___ MATERIAL SUPPLIED ___

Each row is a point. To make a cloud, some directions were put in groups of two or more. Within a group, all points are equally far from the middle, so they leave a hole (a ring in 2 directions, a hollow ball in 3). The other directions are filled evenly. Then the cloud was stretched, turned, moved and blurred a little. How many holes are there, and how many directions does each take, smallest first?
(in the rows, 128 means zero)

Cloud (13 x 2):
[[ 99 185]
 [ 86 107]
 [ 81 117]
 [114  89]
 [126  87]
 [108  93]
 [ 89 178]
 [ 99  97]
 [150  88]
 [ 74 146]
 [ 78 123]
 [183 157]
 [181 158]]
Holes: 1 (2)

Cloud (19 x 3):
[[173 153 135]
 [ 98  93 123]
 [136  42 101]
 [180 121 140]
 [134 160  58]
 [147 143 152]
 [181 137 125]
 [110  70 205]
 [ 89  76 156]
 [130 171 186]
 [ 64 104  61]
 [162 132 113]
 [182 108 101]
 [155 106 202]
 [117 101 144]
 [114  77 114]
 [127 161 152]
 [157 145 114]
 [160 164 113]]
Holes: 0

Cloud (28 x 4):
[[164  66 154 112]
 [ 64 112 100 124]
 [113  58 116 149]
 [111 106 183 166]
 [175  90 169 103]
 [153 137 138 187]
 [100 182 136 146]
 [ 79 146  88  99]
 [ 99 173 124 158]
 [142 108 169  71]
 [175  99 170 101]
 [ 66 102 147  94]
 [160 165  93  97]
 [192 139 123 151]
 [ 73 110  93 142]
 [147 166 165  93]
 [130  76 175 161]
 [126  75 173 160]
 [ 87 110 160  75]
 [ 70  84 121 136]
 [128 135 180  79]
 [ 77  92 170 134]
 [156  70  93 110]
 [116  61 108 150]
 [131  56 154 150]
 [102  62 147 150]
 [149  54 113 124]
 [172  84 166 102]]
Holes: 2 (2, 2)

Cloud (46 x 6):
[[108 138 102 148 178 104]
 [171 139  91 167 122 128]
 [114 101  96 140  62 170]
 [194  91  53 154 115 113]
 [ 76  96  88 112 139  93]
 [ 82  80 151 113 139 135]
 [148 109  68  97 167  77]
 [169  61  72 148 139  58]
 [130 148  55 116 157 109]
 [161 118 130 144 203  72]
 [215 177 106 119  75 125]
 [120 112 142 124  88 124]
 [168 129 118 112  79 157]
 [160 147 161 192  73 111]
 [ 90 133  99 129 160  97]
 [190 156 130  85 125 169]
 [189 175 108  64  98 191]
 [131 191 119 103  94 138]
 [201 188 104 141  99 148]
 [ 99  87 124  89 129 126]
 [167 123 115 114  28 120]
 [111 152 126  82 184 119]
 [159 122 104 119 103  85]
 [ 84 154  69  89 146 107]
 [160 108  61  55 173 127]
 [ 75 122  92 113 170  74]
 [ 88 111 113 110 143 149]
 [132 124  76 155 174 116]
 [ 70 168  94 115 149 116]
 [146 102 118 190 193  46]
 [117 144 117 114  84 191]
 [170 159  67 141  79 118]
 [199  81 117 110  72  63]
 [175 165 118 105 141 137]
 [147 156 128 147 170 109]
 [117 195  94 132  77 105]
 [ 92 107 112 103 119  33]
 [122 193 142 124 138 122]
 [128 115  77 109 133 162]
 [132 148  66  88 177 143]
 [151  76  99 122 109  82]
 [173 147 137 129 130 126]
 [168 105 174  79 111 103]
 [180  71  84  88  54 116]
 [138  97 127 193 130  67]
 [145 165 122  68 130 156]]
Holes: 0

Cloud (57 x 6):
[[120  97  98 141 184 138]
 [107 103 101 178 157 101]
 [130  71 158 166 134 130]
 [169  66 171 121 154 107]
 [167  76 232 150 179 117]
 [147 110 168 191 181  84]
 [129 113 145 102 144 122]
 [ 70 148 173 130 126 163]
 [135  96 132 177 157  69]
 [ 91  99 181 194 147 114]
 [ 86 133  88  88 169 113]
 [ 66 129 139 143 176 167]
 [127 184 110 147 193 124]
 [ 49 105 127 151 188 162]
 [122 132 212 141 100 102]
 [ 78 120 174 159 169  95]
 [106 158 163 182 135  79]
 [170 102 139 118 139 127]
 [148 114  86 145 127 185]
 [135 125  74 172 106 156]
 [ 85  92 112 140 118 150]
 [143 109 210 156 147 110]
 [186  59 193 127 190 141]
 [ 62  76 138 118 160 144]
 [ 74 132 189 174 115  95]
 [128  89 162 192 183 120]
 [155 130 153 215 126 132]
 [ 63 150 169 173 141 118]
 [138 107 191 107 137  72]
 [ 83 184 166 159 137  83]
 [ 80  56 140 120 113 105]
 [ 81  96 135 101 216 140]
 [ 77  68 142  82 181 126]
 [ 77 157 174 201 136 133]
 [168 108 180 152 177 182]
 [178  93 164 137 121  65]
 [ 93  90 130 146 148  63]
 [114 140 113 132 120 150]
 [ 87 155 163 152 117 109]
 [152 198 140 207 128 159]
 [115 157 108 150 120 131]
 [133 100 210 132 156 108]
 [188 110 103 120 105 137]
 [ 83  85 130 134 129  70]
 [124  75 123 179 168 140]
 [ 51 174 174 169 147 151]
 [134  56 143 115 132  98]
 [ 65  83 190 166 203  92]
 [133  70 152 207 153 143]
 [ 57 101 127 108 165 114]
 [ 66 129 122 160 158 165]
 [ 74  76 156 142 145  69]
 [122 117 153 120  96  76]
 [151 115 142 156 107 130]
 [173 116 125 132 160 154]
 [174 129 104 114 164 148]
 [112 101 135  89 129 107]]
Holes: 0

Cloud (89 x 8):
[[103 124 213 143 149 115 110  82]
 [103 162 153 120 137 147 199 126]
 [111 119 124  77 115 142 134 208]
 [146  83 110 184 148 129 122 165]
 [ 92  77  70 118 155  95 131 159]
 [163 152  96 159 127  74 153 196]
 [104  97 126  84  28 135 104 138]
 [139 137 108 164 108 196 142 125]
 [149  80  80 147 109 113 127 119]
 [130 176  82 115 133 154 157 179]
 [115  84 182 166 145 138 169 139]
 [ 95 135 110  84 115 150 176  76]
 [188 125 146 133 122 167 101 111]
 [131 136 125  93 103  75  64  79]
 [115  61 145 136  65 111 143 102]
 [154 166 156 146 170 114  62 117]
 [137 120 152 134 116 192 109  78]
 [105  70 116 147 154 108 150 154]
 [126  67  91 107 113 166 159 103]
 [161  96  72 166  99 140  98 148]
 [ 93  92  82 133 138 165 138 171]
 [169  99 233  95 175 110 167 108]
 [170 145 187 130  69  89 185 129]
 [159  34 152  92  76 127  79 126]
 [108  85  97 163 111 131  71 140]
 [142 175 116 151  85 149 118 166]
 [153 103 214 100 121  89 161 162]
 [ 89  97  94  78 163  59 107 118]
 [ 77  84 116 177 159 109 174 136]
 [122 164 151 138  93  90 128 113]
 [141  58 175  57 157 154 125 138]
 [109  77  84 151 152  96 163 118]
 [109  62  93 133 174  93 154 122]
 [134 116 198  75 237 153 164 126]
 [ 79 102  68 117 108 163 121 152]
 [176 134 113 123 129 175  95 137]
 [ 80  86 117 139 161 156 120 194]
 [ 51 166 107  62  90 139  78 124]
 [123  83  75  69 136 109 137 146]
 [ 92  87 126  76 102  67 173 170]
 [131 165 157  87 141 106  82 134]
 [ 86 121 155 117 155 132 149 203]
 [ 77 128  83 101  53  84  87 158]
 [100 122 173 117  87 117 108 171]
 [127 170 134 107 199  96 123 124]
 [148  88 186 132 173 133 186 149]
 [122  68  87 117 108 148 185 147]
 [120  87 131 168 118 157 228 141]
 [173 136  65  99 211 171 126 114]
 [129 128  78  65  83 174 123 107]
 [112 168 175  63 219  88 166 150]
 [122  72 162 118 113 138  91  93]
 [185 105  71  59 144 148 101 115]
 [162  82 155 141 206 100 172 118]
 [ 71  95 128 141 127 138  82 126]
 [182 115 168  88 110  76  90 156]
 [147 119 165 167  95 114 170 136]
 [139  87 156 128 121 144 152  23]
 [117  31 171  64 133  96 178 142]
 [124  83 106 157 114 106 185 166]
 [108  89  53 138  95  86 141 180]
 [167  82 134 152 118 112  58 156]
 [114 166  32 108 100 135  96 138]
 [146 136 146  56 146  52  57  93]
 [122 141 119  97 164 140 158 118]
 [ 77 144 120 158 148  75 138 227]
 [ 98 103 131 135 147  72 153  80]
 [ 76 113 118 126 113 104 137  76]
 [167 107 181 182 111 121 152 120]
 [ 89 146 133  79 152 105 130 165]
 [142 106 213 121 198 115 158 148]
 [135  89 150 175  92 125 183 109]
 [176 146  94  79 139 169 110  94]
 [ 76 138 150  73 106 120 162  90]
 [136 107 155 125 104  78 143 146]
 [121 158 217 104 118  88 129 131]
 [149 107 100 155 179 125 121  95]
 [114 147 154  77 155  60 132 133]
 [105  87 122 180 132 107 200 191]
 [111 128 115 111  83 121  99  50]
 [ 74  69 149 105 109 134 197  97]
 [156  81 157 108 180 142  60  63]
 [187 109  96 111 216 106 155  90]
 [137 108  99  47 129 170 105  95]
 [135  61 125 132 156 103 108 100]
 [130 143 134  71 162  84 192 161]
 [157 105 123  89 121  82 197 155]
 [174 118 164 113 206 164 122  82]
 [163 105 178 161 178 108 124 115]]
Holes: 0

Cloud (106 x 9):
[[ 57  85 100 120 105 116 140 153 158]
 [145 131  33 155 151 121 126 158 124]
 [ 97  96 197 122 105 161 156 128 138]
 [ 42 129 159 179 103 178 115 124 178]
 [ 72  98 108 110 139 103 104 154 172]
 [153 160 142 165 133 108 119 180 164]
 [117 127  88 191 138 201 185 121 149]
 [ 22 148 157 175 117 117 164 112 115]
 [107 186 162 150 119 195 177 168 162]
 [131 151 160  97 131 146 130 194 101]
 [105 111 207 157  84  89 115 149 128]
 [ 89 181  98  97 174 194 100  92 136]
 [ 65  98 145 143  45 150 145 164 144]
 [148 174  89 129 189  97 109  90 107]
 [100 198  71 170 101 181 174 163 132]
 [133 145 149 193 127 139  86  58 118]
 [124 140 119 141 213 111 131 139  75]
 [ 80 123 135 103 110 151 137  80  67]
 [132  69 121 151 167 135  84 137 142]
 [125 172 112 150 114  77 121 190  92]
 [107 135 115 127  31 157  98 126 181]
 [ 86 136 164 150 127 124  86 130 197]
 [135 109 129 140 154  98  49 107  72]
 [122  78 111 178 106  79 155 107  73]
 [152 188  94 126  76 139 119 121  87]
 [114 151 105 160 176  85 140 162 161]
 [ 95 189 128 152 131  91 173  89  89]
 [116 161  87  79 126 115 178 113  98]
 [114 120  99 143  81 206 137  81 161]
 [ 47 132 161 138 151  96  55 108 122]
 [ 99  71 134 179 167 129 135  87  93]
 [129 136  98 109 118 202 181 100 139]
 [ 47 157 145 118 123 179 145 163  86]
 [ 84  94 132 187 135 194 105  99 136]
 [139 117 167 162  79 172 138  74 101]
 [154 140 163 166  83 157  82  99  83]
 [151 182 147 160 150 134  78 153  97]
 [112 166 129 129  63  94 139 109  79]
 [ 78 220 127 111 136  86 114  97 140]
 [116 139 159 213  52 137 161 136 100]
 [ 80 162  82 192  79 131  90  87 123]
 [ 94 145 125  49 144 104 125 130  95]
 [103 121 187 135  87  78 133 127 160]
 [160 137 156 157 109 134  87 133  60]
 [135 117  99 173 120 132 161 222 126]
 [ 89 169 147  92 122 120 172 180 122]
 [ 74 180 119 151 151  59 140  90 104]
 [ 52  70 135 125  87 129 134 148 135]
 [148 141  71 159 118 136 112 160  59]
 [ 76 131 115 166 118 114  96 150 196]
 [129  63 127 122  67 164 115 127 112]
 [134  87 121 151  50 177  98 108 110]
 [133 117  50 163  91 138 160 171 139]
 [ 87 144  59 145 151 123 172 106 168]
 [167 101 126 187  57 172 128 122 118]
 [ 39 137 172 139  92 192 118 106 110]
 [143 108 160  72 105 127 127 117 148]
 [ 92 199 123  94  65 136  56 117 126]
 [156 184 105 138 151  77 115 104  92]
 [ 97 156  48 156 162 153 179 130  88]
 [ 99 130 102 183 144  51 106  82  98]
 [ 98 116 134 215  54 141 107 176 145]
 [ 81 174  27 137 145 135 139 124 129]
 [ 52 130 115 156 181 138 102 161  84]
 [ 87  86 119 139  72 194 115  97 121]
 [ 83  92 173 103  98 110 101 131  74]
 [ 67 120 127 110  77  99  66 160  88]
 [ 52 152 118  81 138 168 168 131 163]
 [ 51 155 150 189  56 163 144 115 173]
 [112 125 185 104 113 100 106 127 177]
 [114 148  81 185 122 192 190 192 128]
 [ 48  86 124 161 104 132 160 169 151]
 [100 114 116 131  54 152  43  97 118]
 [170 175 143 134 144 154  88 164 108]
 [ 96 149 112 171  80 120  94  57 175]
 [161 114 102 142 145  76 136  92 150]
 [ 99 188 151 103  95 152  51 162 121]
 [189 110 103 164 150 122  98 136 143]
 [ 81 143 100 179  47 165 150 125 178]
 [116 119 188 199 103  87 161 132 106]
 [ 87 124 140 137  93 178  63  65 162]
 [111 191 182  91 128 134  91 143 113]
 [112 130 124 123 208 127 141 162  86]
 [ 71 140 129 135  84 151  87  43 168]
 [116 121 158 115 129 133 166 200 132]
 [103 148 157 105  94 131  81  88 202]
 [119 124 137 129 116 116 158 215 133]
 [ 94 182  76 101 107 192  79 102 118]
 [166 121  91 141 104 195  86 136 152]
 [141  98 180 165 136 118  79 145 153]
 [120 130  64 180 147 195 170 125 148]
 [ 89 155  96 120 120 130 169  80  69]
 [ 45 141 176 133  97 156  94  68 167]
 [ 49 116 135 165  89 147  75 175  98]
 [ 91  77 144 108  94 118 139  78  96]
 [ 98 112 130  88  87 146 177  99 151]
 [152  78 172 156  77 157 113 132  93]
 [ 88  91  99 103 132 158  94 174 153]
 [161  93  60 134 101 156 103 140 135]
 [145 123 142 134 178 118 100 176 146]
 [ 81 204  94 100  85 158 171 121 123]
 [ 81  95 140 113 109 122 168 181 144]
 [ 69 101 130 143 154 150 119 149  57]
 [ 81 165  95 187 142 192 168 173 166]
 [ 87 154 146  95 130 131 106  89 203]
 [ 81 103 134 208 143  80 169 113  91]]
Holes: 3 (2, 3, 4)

___

WHAT THE TASK ASKS
Take the entries above and return only the lines from the one with "156 128 121" to the one with "[ 77 144 120", both included, unchanged.

RESULT OF THIS EXERCISE
 [139  87 156 128 121 144 152  23]
 [117  31 171  64 133  96 178 142]
 [124  83 106 157 114 106 185 166]
 [108  89  53 138  95  86 141 180]
 [167  82 134 152 118 112  58 156]
 [114 166  32 108 100 135  96 138]
 [146 136 146  56 146  52  57  93]
 [122 141 119  97 164 140 158 118]
 [ 77 144 120 158 148  75 138 227]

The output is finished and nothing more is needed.